#### Problem description
Return, exactly and in full, the lines of the records below starting at the one with "103 135 184" and ending at the one with "[146 151 136", and no other lines.

[Source data]
In the rows, zero is written as 128.
which system made each run:
F, path 1 (9 x 20):
[[154  92 124 138 126 143 111 160 165 117 111 151 154 132 107 137 105 141
  122 134]
 [113 173 110 148  96 145 147 131 141 109 118 122 106 135 115 126 108 115
  151 118]
 [151  94 147 140 111 133 148 136 123 119 105  95 127 118 156 167 138 133
  125  90]
 [114 112 140 109 115 155 176 149 130 138 129 174 120 139 111 127 140 120
  148 141]
 [116 144 121 118 116 131 130 157 121 117 145  86 150 145 157 117 153  91
  141 113]
 [173  95 145  95 118 156 108 131 154 119 135 146 132 134 140 118 135 133
  111 125]
 [110 173 116  92 106 132 138 106 133 111 146 143  91 134 145 111 126 107
  143 144]
 [153 118 133 109 121 110 115 106 103 139 130  95 124 116 181 126 162 132
  114 100]
 [118 124 143  87 154 131 135 103 132 152 150 184 123 112 131 111 142 138
  120 155]]
C, path 2 (9 x 20):
[[ 85 150 134 141 124 158 152  88 109 147 142  92 139 142 146 105 124  88
  103 125]
 [147 104 100 107 120 117 111 146 152 117 112 147 149 104 167 176 105 115
  129 146]
 [117 148  98 127 119 141 135 142 132 168 126 157 145 139 111  63 156 149
  140 115]
 [139 150 161  94 156 108  85 109 134  90 170 114 104 121 134 123 131 118
  122 147]
 [149  77 118 136 100 110 152 100 109 138  89 125  98 150 133 120 127 160
  109 119]
 [ 78 164 113 144 144 128 141  92 116 154 128 105 154 105 166 137 119 108
  116 125]
 [167 103 109 127 137 115  82 161 143 141 122 154 164 100 128 153 115 140
  125 139]
 [104 152 132 131 145 123 131 122 134 141 134 161 110 142  75  70 142 162
  141 135]
 [140 129 158 130 145  82 104 115 105  90 149  75  91 133 123 144 131 124
  126 133]]
B, path 3 (9 x 20):
[[130 142  39 129  97  59 121 152  82 163 107 145 114 133 129 136 117 125
  159 160]
 [147 183 160 147 161 156  79  95 117 167 169 138 134  61 114 154 106 115
  112 136]
 [123 121 163  99 160  65 151 145 104 105 146 161  67 124  99 145 158 153
  172 150]
 [140 123 147 169 112 116 137  67  66 154 127  76  81 152 103 117 113 124
   94 122]
 [115  92 124 117 133 105 142 104 123 106 116 130 122 118 158 207  76  88
  109 180]
 [135 150  81 157  98 119 141 158  80 193 124 163 121 115  86 144 106 112
  156 156]
 [153 160 200 124 156 156 101 140 116 126 191 128 113  94  86 165 120  93
  135 148]
 [160  97 160  98 106  99 152 121  94 112 135 154  42 163  87 122 142 139
  146 151]
 [120 140 128 135  80 153 154  58  89 142 133  89  86 153 143 133  92  71
   95 146]]
R, path 4 (9 x 20):
[[ 97 136 125 181 116 151 164 119 105 153 109  75 156 122 140 155 112 101
  117 103]
 [163 101 130 130 127 158 109 170 159 132 125 176 160 102 109 170  96 118
  130 149]
 [135 188 101 141 102 121 116 157 129 131 132 143  99 141  81  76 141 147
  171 111]
 [173 110 184 121 103 138 126 125 109  91 143  75  85 143 135 146 143 113
  124 102]
 [ 95  94 129  92 113 146 194 119 111 154 128 185 115 152 128 120 137 107
  130 168]
 [ 83 182 107 152 126 155 136 150 116 159 143  92 183 113 153 133 131  76
  140 110]
 [192 105 145  95 141 143  62 181 158 123 157 155 167 108 125 136 141 125
  127 134]
 [118 170 114 102 125 102 108 112 123 122 156 143  87 171  93  30 155 149
  141 140]
 [131 109 152 111 116 112 129  80  92 106 142  47 111 148 188 142 137  87
   91 120]]
G, path 5 (9 x 20):
[[ 88  74 113 159 129  96 196 120 143 118  57 147 115 155 109 114 132 199
  135 110]
 [ 74 130 147 188 161 137 135 129 185  70 101  71 165 148 109 114 107 149
  116  93]
 [170 107 144 144 134 116 101 167 197  59  93 142 111 132  91 123 125 205
  147  96]
 [124 164 127 164  73 156 157 105 168  70  93 106  67 168  95  97  98 150
  140  92]
 [143  77 176 142 101 153 176 163 162  54  91  87 111 152 137 172 134 136
  147  79]
 [104  93 126 156  96 181 204 172 181 114  73 174 137 157  84 118 123 159
  156  98]
 [ 95 147 135 144 117 170 144 199 200  58 125  97 167 174 110  91 142 112
  161  89]
 [185  84 137  99  87 176 114 182 200  74 115 152 131 178 109  78 145 152
  136 102]
 [110 129  89  99  46 179 166 124 192  70  92 139 111 191 158  85 112 100
  134 126]]
V, path 6 (9 x 20):
[[110 137 145 145 153 127 106 106 167  79 122  74 151 121 158 133 118 133
  108 100]
 [147  91  91 117 122 124 111 148 181 117  95 166 157 133 139 118 118 164
  124 131]
 [ 99 179 117 123 128 146 127  87 166 109 122 120 126 120 166  89 135 144
  126  96]
 [145  80 137 101 144 116 112 137 168  92 112 121 154 123 177 145 145 149
  116 113]
 [100 130 118 128 141 153 142 106 175 137 108 164 149 133 126  73 135 168
  115 115]
 [ 96 133 132 129 164  96 115 110 164  82 113  89 150 115 176 136 133 148
  119 108]
 [158  96 114 117 144 123  93 129 179 124 107 165 152 117 135 103 135 184
  111 118]
 [ 85 171 130 113 149 132 135  92 180  91 121 140 120 115 152 100 134 158
  131 111]
 [150  87 141 115 149  97 113 133 160  96 103 112 141 118 168 132 159 181
  124  88]]
H, path 7 (9 x 20):
[[117  99 105 133 116 145 127 160 155 118 114 100 182 169 140  88 140 123
  116 111]
 [146 151 136 114 118 173  99 131 191  91 137 154 129 128 118 117  98 119
  125 135]
 [123 128 115  87  91 130 156 121 148 101 114 137 100 148 173 105 154 134
  145 111]
 [123 127 156 124 130 178 139  88 154 124 126 113 144 109 179 138 126 120
   98 100]
 [ 97  89 127  92 152 123 143 128 163 111 121 156 160 132 160 141 129 126
  120 154]
 [105 138 117 108 145 132 100 122 162 111 140 106 173 145 157  70 146 131
  109 122]
 [144 146 126 102 136 120  86 102 182  73 129 134 116 115 155 128 103 138
  117 134]
 [ 95 147  93 111 117 107 148  81 147 116  97 133 113 128 184 104 134 151
  126 113]
 [ 95 144 136 143 158 134 127 104 164 111 111 108 165  86 178 154 121 141
  117  99]]
V, path 8 (9 x 20):
[[158 145 141 143  95 187 112 161 149 116 136 100 146 137 119 115 126 104
  130  92]
 [116 114 106 122  88 158 148 163 157  95 117 119 149 173 133 126 110  82
  135 138]
 [131 118  89 145  74 157 133 114 128 141 104  84 154 159 160 104 118 106
  100 109]
 [122 114 101 120 112 168 120 110 152 138 121 125 178 125 175 142  88  84
   91 150]
 [100 136  71  95 114 129 123 120 124 166 131 133 176 135 191  94 146  99
  114 139]
 [118 115 134  83 149 128  94  82 122 141 165 109 159 140 177  92 140 100
   76 156]
 [ 90  90 108  87 157  95 137  73 117 150 130 156 139 146 158 101 127 129
   89 183]
 [ 97 129 122 125 176  81 123  47  94 171 132 125 125  98 162 117 136 157
   94 141]
 [124 120 146 100 199  78 101 100 117 158 152 174 131  72 137 148 138 162
  119 162]]
H, path 9 (9 x 20):
[[162 167 129 120 112 134  89  98 143 112 142 144  82 116 110 117  98 133
  124 140]
 [114 141 105 117  99 104 169 108  98 136 107 124  90 121 166 146 140 130
  144 116]
 [120 119 142 159 149 147 139 117 119 168 119 115 168  87 148 157 131 132
  110 102]
 [106 104 135 122 171 102 124 161 137 128 138 158 152 129  92 127 134 143
  140 158]
 [135 148 127 136 129 106  95 136 126 109 144  93 117 162  98  76 140 134
  130 121]
 [158 146 124 142  94 126 116  98 130 106 115 122  77 119 122 156  84 126
  125 133]
 [100 131  92 139 100 130 187 122 101 166  95 139 127 118 153 145 133 129
  142 115]
 [124 124 155 151 156 154 131 168 133 153 134 125 181  95 121 150 147 129
  138 101]
 [142  97 153 113 151 114 115 157 141 111 144 157 119 154  71  99 143 153
  138 149]]
B, path 10 (9 x 20):
[[139 115 143  94 161  52  97 100  41 165 172  82 113 122 162 125 179 117
  113 142]
 [ 97 106 121 116 178  74 114  34 107 157 132 163 107 122 121 115  89 151
   75 201]
 [ 87 188  77 148 146  30  98 108  73 134 142  89 107 116 124 150  98 104
  141 175]
 [184 128 138 143 169  73  70  90  80 173 136 141 105  50 125 195 103 157
  110 146]
 [ 84 168 154 164 172  73 166  89  96 129 129 160  45  99  66 167  99 151
  157 166]
 [156 113 165 181 129  71 134 122  31 142 132  49  77 120  97 205 114 106
  126 126]
 [153  66 157 154 131 124 161  87 107 136 105 169  78 113  84 220  47 117
  101 189]
 [114 173 118 177  81 122 173 163  68 141 136 121  73 136  58 194  73  56
  173 175]
 [226 101 195 126 100 174 115 155  73 154 173 135  86  99  87 217 102  69
  126 153]]
F, path 11 (9 x 20):
[[154 158 101 132  84 159 128 104 145 145 106 159 102 109 140 119 111 144
  132 110]
 [112 153 148 126 139 123 152 119 128 117 123 119 117  91 163 161 149 139
  146  96]
 [130  91 159 114 145 108 145 146 109 131 136 134 119 144 110 112 171 153
  138 122]
 [ 97 123 134 118 142 132 131 118 125 123 153 117 142 162 117 102 119  91
  110 161]
 [149 118  85 118 109 116  96 128 134 134 117 119 148 132 156 122 112 121
  114 139]
 [138 162 118 130 117 153 120 102 148 144 120 156 121  97 140 120 122 146
  127 112]
 [116 148 141 128 146  99 133 124 130 108 126 118 110 105 143 141 149 151
  147 108]
 [124  95 155 133 143 110 139 117 110 135 130 120 116 149 100 108 145 148
  118 129]
 [ 99 117 113 130 135 119 135 118 124 137 133 126 146 145 126 124 103  99
  112 165]]
C, path 12 (9 x 20):
[[153  99 153 131 100 226 144 116 181 126 116 169 146 115 124 167  70  98
   98 143]
 [ 72 153  84 100 116 107 172 188 160 107 107 151 146 140 161 101 184 149
  194  96]
 [185 135 175 105 121 181  55 137 144 105 184  74 148 152 128  83 141  92
   97 109]
 [127  97 127  90  94 142 184  72 178  82  81 185  63 137 161 131 113 166
  126 130]
 [ 87 148 100 132 127 117 133 128 106 144 120  43 184 130 213  94 188 122
  125  61]
 [178 101 144 112 146 191  65  92 200 127 132 169 175  85 153 145  77 127
   69 144]
 [ 77 137  83 115 148  73 152 129 171 112  82 173 123 139 132  58 176 223
  166  99]
 [152 152 176 152 170 116  38  86 126  99 172  22 142 133 133  91 133 127
   74  99]
 [151  75 125 159 119 126 156  56 169 111  45 171  83  98 133 184  65 197
   98 125]]
G, path 13 (9 x 20):
[[105  92  95 165 138 133 153 167 110 195 102 140 194 136 108 102 151 149
  128 112]
 [110 176 136 113 175 147  67 134 186 103 167 137 176 109 126 103 112 111
  120 147]
 [190 137 100  92  96  81  79 131 114 116 137 129  79 144 133  88 152 154
  143 126]
 [129 115 134 123  94 155 153  48 112 135 119 104  95 137 168 138  98  97
   84 137]
 [ 92  89 116 127 147  95 178 144 116 138  91 136 154  97 176 191 142 139
  142 123]
 [ 90 148 127 168 169 136 126 132 133 176 128 135 177 113 101  85 149 164
  123 104]
 [136 158 159 104 173  97  63 126 159  77 172 123 110 126 102 102 128 139
  131 149]
 [176 111 111 133  84  90 111  96  97 118 112 114  58 159 107 116 107 141
  117 141]
 [114 109 133 163 107 149 171  93 120 127  90  98 125 109 162 202  83 101
  106 121]]
R, path 14 (9 x 20):
[[174 107  99  89 114 133 109 168 129 163 125 182 163  76 177 189 128 110
  140 144]
 [115 207 134 132 165 110 102 151 120 153 169 156 116 101  78  79 168 163
  173 117]
 [171  78 177 128 136  85  99 146  94  85 147  45 108 177 114 120 156 125
  113 113]
 [108  73 127 103 115 149 174  55 104 172 125 173 109 164 124  96 105 115
   78 182]
 [ 63 196  70 156 121 122 132 117 111 153 129  95 166  99 168 166  82  61
  130 152]
 [215 118 121 116 143 118  56 179 135 160 136 167 166  54 145 177 140 153
  142 109]
 [128 165 151 128 163  76 103 127 119 115 161 152  65 148  36  52 155 187
  159 138]
 [139  74 149 151 102  91 150  88  65 107 114  22  86 188 138 133 129 105
   87 115]
 [101  77 121 116 119 172 188  69 112 190 112 196 139 109 146 177  75  90
   84 191]]

runs to name:
path 15 (2 x 20):
[[ 95 131 116 104 175  60 118 129 119 124 133 128 143 100 163 144 155 147
  144 138]
 [134 130 127 155 151 102  98  85 104 164 132 116 124 128 104  80 132 167
   98 127]]
 | G
path 16 (2 x 20):
[[ 69 161  85 142 117 132 159 116 138 135 117 148 128 157 103  86 106 121
  136 148]
 [163 138 127 140 102 147 103 141 138 114 118  77 148 103 175 171 120 107
  122  87]]
 | R
path 17 (2 x 20):
[[106 112 108  94  96 135 177 164 129 121 123 170 119 163 120 125 133  99
  159 158]
 [119 105 108 135 101 159 133 169 126 145 129  90 191 163 143 106 142  86
  116 115]]
 | G
path 18 (2 x 20):
[[174  70 126 149  96 101 103 136 150  65  94  83 102 183 103 120 101 150
  108 122]
 [ 86 191 106 174  90 163 173  69 135 135  90 104 107 112 154 129  98 129
  124  91]]
 | C
path 19 (2 x 20):
[[117 177 120 134 132 166 136 108 141 172 127 175 137  74 138 127 129 146
  137 110]
 [119 144 147  95 162 100 112 169 130 105 161 111 151 113 152 138 175 117
  158 117]]
 | V
path 20 (2 x 20):
[[ 66 124 115 154 171 119 145  53 131 161 107 133 160 103 153 142  89 136
   83 155]
 [ 99 133  93 155 164  51 108 184 103 135 126 114 166 113 111 162 130 128
  160 148]]
 | B
path 21 (2 x 20):
[[109 133 112  80 126 129 136  65 148 128 108 124 140 107 241 104 167 150
  105  92]
 [ 78  94 127  92 172  81 151  71 131 138 106 139 136 134 183  77 181 189
  105 113]]
 | G
path 22 (2 x 20):
[[131 134 108 148 129 109 117  73  89 187 121 113 120 125 132  74 150 169
  100 105]
 [105 164 147 144 168  98 119 123 118 115 150 123 115  85 116 192 100 104
  142 159]]
 | H
path 23 (2 x 20):
[[148 135 115  61 121 109  77  81 133 107 150 102 126 131 216  96 151 116
   96 128]
 [ 88 149  62  92 132  99 135  76 128 176 112 175 143 110 192  86 145 152
  117 141]]
 | B
path 24 (2 x 20):
[[109 189 118 171 123 133 122 184 115 135 138  67 164 120 127 117 159 111
  167  71]
 [195 111 201  92 147 176  93 140 157 121 172 178 116 112  93 116 144 142
  122 132]]
 | G
path 25 (2 x 20):
[[140 141 190 156 129 159 171 107 119 129 122 141  76  91 102 178 121 140
  143 102]
 [101  90 160 153 146 125 185 184 105 134 116 105 159 119 129 179 162 123
  158  98]]
 | C
path 26 (2 x 20):
[[ 51  90 155 138 181 130 193 116  98 173 127 119 183 121 149 141 158 118
  112 132]
 [107 107 106 167 166 143  93 165 158 145 124 120 228 121 112 128  97 116
  100 144]]
 | R
path 27 (2 x 20):
[[161 156 106 134 102  99 106 131  95 144 135 133  86 123 103 125 121 132
  147 138]
 [135 145 144 126 122 122 146 109  76 168 145 140  91 109 118 142 141 123
  136 134]]
 | C
path 28 (2 x 20):
[[182 150 141 116 105 136  89 108 162  74 119  93 105  93 190 168 115 132
  122  87]
 [ 87 109 104 107 126 130 186  62 144 152  86 189 115 113 167 122 125 166
  114 137]]
 | H
path 29 (2 x 20):
[[145  78 163 114 144 122 139 168 105 142 151 160 125 139  77 151 134 112
  138 170]
 [141 142 143 134 100 143 123 114 110 116 152 122  78 176  64  96  99  99
  121 161]]
 | B
path 30 (2 x 20):
[[136  95 184 130 123 206 176 130  79 198 154 136 156 108 127 169 136  71
  107 131]
 [ 76  90 116  79 142 119 177 191 149 114 131 188 165 145 132 154 138  92
  164 182]]
 | C
path 31 (2 x 20):
[[164 140 126 149 104 126 113 165 143 106 121 152  86 143  58 115 112 156
  158 127]
 [156 156 162 139  90 164 137 108 134  92 124  91  81 123 140 150 118 118
  131  90]]
 | B
path 32 (2 x 20):
[[149 106 107  64 102 136 112  83 112 150 151 153 121 145 171 108 117  89
   90 179]
 [ 95 185  77  78 117 117 116 106 107 169 163 166 131 126 159  93 131  82
  133 175]]
 | B
path 33 (2 x 20):
[[133  94 173  84 150 132 141 148 169  88 138 176 106 150 102  94 164 168
  146 128]
 [ 68 134 121 139 110 135 174 107 129 110 114  71 135 184 150  73 151 118
  121  98]]
 | R
path 34 (2 x 20):
[[115 152 147 118 149 139 134 165 178 100 143 205 108 129  57 110 122 152
  172 158]
 [141 131 163 132 114  89 129 161  93  77 148  58  78 181  95 101 171 125
  159 101]]
 | C
path 35 (2 x 20):
[[129 149 119 171 120 148 122 148 159 123 112 150 120 147  53  83 106 164
  141 117]
 [132 153 141 150  88 135 159 163 135  81 114 104  78 150  98 142 125 121
  174 101]]
 | H
path 36 (2 x 20):
[[140 157  73 147 114  82  69 168 143 100 122  89 139 169 101  64 136 152
  143 113]
 [173 133 132 110  89 149  95  84 175  65 123 125  76 145 131 125  75 118
  101 146]]
 | V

#### Answer
 [158  96 114 117 144 123  93 129 179 124 107 165 152 117 135 103 135 184
  111 118]
 [ 85 171 130 113 149 132 135  92 180  91 121 140 120 115 152 100 134 158
  131 111]
 [150  87 141 115 149  97 113 133 160  96 103 112 141 118 168 132 159 181
  124  88]]
H, path 7 (9 x 20):
[[117  99 105 133 116 145 127 160 155 118 114 100 182 169 140  88 140 123
  116 111]
 [146 151 136 114 118 173  99 131 191  91 137 154 129 128 118 117  98 119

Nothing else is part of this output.